PROVIDED DATA |

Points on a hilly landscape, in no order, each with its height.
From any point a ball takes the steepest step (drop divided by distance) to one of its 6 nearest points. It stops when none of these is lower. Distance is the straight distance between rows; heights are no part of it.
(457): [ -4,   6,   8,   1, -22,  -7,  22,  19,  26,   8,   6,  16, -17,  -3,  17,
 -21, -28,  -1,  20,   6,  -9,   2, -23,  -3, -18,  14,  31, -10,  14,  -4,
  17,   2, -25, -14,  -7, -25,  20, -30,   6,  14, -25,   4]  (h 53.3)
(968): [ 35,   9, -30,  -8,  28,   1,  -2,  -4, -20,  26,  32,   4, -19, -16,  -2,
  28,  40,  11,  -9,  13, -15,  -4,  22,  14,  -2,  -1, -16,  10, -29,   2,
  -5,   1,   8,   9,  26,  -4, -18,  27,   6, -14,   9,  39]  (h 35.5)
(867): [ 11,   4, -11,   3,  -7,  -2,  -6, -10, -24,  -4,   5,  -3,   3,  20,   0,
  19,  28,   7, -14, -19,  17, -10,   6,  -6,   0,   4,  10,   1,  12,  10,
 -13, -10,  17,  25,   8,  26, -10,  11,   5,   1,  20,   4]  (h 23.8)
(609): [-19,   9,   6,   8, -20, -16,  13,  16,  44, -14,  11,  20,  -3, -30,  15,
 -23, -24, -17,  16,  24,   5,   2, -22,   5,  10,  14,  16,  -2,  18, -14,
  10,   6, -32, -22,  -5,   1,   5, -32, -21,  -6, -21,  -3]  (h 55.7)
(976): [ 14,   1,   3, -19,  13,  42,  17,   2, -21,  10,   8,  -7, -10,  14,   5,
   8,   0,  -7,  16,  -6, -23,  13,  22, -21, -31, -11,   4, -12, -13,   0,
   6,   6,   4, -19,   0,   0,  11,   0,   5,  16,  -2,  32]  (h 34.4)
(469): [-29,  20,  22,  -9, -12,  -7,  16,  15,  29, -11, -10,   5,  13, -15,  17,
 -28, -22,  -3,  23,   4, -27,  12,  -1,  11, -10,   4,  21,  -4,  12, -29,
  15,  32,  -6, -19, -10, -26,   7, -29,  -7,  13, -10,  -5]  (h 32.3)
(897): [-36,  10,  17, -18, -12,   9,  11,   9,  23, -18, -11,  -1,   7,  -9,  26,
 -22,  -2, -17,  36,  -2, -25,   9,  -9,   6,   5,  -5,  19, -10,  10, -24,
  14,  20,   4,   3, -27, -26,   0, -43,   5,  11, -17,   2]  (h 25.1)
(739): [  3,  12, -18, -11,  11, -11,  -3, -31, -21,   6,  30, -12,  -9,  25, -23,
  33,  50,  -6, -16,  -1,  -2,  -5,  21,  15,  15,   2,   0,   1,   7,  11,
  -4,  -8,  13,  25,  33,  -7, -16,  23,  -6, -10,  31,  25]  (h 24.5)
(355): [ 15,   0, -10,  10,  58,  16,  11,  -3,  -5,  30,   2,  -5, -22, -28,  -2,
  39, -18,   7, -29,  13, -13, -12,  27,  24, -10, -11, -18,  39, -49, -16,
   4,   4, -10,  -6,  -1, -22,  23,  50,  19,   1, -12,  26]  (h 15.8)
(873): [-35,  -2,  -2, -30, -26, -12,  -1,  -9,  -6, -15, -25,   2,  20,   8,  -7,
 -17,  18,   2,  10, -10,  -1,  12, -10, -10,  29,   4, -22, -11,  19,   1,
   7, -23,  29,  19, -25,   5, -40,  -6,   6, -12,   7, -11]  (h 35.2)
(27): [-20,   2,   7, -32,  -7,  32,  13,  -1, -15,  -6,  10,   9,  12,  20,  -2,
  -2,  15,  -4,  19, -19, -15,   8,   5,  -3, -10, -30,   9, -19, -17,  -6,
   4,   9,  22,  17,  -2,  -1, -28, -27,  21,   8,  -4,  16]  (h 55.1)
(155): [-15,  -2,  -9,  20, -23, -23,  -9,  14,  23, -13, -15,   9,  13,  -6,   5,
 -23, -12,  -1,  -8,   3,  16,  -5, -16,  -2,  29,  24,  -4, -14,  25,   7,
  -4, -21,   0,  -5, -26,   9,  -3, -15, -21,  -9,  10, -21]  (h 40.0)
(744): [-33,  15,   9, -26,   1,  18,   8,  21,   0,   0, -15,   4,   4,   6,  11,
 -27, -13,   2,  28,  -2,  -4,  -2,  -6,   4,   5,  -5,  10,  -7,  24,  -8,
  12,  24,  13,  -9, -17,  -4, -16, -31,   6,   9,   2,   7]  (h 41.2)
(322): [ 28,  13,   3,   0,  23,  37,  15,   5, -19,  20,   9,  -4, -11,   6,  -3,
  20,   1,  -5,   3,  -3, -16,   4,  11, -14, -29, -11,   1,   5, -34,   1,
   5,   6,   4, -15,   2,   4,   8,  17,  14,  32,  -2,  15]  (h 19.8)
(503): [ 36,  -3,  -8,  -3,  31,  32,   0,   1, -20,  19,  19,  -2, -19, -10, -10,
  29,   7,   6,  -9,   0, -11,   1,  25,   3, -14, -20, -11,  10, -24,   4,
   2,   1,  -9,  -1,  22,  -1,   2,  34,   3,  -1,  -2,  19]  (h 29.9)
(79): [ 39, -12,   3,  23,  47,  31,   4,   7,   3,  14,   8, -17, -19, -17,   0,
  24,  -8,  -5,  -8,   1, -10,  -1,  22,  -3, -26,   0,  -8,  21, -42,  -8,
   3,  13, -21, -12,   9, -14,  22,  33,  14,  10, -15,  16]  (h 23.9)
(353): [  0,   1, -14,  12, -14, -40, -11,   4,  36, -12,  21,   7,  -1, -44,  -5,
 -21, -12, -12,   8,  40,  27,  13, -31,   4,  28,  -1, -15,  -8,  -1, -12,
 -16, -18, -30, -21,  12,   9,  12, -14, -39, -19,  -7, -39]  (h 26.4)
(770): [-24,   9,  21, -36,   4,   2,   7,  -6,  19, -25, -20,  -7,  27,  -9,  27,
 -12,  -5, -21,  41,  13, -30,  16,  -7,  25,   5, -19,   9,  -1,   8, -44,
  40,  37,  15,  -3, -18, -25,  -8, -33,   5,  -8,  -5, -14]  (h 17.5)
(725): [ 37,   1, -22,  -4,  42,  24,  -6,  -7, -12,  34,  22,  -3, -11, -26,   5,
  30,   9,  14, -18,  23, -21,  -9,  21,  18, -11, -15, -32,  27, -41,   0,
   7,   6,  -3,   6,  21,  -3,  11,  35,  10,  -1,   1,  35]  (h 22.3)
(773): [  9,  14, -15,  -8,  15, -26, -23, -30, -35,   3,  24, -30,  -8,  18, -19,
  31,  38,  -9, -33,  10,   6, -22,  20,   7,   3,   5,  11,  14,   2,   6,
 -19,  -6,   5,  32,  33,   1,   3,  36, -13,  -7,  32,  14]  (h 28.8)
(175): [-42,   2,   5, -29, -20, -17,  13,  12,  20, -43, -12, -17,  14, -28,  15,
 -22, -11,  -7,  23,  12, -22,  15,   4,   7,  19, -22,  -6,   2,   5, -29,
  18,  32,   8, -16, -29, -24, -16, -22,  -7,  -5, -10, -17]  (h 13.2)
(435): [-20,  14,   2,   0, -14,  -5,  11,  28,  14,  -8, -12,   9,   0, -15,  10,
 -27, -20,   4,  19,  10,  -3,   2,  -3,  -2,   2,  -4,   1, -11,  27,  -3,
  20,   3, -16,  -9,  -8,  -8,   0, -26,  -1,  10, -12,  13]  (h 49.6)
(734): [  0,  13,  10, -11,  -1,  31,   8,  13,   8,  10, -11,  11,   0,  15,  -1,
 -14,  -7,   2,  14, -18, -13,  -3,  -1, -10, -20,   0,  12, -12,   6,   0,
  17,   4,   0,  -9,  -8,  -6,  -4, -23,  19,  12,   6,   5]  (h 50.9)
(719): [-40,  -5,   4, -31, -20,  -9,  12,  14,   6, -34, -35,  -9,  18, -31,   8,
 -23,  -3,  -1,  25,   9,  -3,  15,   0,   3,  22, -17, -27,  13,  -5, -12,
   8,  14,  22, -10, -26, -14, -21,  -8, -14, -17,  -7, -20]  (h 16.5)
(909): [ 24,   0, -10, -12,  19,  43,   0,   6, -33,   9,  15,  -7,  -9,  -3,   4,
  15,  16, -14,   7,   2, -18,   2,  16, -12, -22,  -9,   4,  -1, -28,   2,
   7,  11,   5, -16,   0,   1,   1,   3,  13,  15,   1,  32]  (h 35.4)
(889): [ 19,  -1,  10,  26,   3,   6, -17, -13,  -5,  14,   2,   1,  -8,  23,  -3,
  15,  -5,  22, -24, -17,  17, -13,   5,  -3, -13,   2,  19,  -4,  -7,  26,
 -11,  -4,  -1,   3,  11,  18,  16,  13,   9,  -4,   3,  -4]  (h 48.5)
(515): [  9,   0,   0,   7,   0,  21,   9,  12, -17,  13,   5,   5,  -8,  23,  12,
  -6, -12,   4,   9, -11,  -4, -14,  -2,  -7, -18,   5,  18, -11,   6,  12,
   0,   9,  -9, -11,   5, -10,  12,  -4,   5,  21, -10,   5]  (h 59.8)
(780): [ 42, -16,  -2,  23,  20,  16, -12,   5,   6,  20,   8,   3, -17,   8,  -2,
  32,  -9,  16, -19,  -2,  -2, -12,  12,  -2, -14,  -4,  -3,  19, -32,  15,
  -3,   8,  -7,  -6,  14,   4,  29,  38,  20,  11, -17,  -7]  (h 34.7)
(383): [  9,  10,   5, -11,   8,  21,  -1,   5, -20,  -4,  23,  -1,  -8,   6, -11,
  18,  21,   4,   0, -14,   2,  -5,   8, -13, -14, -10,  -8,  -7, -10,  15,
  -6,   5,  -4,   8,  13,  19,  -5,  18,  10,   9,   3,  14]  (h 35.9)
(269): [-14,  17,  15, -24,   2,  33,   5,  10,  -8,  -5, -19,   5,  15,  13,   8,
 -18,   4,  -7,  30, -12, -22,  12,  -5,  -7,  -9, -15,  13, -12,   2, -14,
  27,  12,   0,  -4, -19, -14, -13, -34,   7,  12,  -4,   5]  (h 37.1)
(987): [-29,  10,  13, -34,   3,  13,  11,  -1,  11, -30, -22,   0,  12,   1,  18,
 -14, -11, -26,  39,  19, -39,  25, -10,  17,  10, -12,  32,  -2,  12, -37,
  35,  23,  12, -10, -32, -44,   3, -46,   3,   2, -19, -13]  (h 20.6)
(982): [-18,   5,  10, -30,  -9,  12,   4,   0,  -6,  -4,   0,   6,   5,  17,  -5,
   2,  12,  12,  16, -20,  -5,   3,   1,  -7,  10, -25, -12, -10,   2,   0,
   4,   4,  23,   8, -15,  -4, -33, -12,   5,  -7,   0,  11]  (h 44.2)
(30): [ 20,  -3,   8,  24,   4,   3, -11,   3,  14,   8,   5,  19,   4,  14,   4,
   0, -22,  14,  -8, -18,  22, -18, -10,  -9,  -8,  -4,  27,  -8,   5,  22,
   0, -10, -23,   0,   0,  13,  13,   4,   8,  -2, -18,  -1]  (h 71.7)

WHAT NEEDS TO BE DONE | Write out the records above exactly, from the opening line to the line with "From any point", including both, with nothing added.

OUTPUT |
Points on a hilly landscape, in no order, each with its height.
From any point a ball takes the steepest step (drop divided by distance) to one of its 6 nearest points. It stops when none of these is lower. Distance is the straight distance between rows; heights are no part of it.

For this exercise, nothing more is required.